** Information shown follows **

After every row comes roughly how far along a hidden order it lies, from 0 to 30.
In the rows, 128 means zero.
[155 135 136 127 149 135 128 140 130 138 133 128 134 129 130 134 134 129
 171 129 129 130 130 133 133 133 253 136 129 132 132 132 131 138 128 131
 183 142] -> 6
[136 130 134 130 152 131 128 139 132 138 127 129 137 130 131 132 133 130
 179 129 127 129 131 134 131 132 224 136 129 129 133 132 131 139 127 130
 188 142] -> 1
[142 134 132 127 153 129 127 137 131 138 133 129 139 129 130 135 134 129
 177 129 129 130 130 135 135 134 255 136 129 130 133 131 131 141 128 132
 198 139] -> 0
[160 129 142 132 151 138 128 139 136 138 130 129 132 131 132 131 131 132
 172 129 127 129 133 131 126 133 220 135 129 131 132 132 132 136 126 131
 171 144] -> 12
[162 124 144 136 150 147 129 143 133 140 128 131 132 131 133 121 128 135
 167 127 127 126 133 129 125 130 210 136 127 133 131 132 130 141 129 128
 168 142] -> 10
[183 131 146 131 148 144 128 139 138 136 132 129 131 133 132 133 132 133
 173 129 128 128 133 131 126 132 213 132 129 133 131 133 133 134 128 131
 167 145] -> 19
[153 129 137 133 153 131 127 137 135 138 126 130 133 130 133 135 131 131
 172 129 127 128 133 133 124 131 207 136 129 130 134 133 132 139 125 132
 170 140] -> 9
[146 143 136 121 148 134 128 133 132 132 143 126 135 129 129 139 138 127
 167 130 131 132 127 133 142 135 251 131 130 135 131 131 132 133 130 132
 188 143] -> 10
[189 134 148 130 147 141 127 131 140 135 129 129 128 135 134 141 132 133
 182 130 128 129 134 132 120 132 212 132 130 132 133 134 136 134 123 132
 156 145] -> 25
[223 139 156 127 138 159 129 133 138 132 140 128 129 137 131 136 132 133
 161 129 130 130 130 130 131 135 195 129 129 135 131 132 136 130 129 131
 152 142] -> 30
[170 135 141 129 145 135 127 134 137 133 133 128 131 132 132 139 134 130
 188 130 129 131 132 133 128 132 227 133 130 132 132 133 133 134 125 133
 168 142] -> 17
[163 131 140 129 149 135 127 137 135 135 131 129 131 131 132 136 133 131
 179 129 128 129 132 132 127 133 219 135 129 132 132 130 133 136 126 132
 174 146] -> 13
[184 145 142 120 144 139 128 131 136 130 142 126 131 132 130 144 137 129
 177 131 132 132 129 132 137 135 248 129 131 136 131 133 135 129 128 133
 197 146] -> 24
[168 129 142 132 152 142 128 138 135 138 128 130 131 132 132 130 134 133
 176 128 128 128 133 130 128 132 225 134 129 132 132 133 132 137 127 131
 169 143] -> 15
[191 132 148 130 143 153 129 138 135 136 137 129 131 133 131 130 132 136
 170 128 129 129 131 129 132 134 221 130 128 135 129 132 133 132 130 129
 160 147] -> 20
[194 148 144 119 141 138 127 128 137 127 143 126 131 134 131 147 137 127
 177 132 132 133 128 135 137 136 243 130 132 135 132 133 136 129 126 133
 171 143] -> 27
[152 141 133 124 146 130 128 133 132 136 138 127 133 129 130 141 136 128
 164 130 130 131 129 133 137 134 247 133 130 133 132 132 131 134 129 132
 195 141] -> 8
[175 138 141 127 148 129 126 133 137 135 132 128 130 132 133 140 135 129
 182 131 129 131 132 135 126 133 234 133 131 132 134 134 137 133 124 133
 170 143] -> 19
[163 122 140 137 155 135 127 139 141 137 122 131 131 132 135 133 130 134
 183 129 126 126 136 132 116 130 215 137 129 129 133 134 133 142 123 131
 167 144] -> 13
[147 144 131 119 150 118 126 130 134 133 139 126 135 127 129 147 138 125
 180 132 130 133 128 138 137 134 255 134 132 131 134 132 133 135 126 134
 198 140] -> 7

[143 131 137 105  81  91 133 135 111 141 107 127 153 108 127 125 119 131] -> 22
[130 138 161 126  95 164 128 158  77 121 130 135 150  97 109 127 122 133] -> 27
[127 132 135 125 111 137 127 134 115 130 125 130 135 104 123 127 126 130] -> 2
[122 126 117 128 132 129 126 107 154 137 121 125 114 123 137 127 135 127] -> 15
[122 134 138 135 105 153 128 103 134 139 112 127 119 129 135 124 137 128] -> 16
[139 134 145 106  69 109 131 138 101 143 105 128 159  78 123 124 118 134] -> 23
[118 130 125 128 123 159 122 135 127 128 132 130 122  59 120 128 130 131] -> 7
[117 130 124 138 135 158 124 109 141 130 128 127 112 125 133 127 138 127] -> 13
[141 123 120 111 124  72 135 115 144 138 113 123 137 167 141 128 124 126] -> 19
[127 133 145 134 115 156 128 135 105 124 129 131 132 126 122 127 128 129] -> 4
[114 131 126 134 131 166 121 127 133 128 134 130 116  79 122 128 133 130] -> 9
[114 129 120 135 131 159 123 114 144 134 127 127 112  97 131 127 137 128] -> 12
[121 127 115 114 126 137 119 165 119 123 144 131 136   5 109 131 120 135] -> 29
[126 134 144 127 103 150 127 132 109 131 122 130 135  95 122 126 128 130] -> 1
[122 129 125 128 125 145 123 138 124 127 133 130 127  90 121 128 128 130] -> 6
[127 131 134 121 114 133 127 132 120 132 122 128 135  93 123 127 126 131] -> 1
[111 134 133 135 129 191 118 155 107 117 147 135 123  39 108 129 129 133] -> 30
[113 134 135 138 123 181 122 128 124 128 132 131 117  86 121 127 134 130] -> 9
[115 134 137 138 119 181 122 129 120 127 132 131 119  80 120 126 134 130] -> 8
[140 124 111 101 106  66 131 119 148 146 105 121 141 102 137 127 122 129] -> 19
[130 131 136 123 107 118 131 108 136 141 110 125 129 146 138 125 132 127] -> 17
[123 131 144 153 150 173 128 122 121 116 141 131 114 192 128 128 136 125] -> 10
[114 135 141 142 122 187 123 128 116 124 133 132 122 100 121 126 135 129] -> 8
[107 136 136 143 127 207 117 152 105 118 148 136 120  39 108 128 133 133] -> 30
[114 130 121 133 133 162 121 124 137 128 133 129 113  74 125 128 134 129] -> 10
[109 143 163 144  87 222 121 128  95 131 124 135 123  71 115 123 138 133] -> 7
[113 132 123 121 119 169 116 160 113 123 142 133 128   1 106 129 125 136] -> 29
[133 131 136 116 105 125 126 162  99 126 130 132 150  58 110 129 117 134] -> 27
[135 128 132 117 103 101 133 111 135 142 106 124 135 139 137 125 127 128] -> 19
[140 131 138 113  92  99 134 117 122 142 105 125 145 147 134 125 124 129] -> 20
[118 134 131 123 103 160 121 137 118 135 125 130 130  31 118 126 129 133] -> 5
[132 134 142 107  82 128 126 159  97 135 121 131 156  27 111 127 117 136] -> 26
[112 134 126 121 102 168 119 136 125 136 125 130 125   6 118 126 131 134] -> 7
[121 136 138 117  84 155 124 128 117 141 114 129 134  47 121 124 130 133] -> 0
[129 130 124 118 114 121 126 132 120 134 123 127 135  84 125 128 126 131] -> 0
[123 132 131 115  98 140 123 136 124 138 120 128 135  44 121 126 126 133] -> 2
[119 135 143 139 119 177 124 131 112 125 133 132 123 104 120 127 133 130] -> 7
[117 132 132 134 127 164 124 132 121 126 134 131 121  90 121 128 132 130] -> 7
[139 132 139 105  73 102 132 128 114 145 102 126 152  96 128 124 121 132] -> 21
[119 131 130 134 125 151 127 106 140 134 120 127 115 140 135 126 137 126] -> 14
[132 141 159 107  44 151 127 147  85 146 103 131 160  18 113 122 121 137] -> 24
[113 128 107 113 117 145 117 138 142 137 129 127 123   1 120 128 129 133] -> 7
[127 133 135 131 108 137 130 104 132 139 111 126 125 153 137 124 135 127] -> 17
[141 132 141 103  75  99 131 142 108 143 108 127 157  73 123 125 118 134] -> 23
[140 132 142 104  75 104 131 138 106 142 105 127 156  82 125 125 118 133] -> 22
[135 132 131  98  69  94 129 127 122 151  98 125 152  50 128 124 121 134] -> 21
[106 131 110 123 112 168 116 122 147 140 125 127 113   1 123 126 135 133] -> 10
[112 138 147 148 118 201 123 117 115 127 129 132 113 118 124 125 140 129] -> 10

** End of Information shown **

= Task instructions =
Using the entries shown above, reproduce verbatim the lines from the line bearing "[127 132 135" to the line bearing "[113 132 123", inclusive.

= Response area =
[127 132 135 125 111 137 127 134 115 130 125 130 135 104 123 127 126 130] -> 2
[122 126 117 128 132 129 126 107 154 137 121 125 114 123 137 127 135 127] -> 15
[122 134 138 135 105 153 128 103 134 139 112 127 119 129 135 124 137 128] -> 16
[139 134 145 106  69 109 131 138 101 143 105 128 159  78 123 124 118 134] -> 23
[118 130 125 128 123 159 122 135 127 128 132 130 122  59 120 128 130 131] -> 7
[117 130 124 138 135 158 124 109 141 130 128 127 112 125 133 127 138 127] -> 13
[141 123 120 111 124  72 135 115 144 138 113 123 137 167 141 128 124 126] -> 19
[127 133 145 134 115 156 128 135 105 124 129 131 132 126 122 127 128 129] -> 4
[114 131 126 134 131 166 121 127 133 128 134 130 116  79 122 128 133 130] -> 9
[114 129 120 135 131 159 123 114 144 134 127 127 112  97 131 127 137 128] -> 12
[121 127 115 114 126 137 119 165 119 123 144 131 136   5 109 131 120 135] -> 29
[126 134 144 127 103 150 127 132 109 131 122 130 135  95 122 126 128 130] -> 1
[122 129 125 128 125 145 123 138 124 127 133 130 127  90 121 128 128 130] -> 6
[127 131 134 121 114 133 127 132 120 132 122 128 135  93 123 127 126 131] -> 1
[111 134 133 135 129 191 118 155 107 117 147 135 123  39 108 129 129 133] -> 30
[113 134 135 138 123 181 122 128 124 128 132 131 117  86 121 127 134 130] -> 9
[115 134 137 138 119 181 122 129 120 127 132 131 119  80 120 126 134 130] -> 8
[140 124 111 101 106  66 131 119 148 146 105 121 141 102 137 127 122 129] -> 19
[130 131 136 123 107 118 131 108 136 141 110 125 129 146 138 125 132 127] -> 17
[123 131 144 153 150 173 128 122 121 116 141 131 114 192 128 128 136 125] -> 10
[114 135 141 142 122 187 123 128 116 124 133 132 122 100 121 126 135 129] -> 8
[107 136 136 143 127 207 117 152 105 118 148 136 120  39 108 128 133 133] -> 30
[114 130 121 133 133 162 121 124 137 128 133 129 113  74 125 128 134 129] -> 10
[109 143 163 144  87 222 121 128  95 131 124 135 123  71 115 123 138 133] -> 7
[113 132 123 121 119 169 116 160 113 123 142 133 128   1 106 129 125 136] -> 29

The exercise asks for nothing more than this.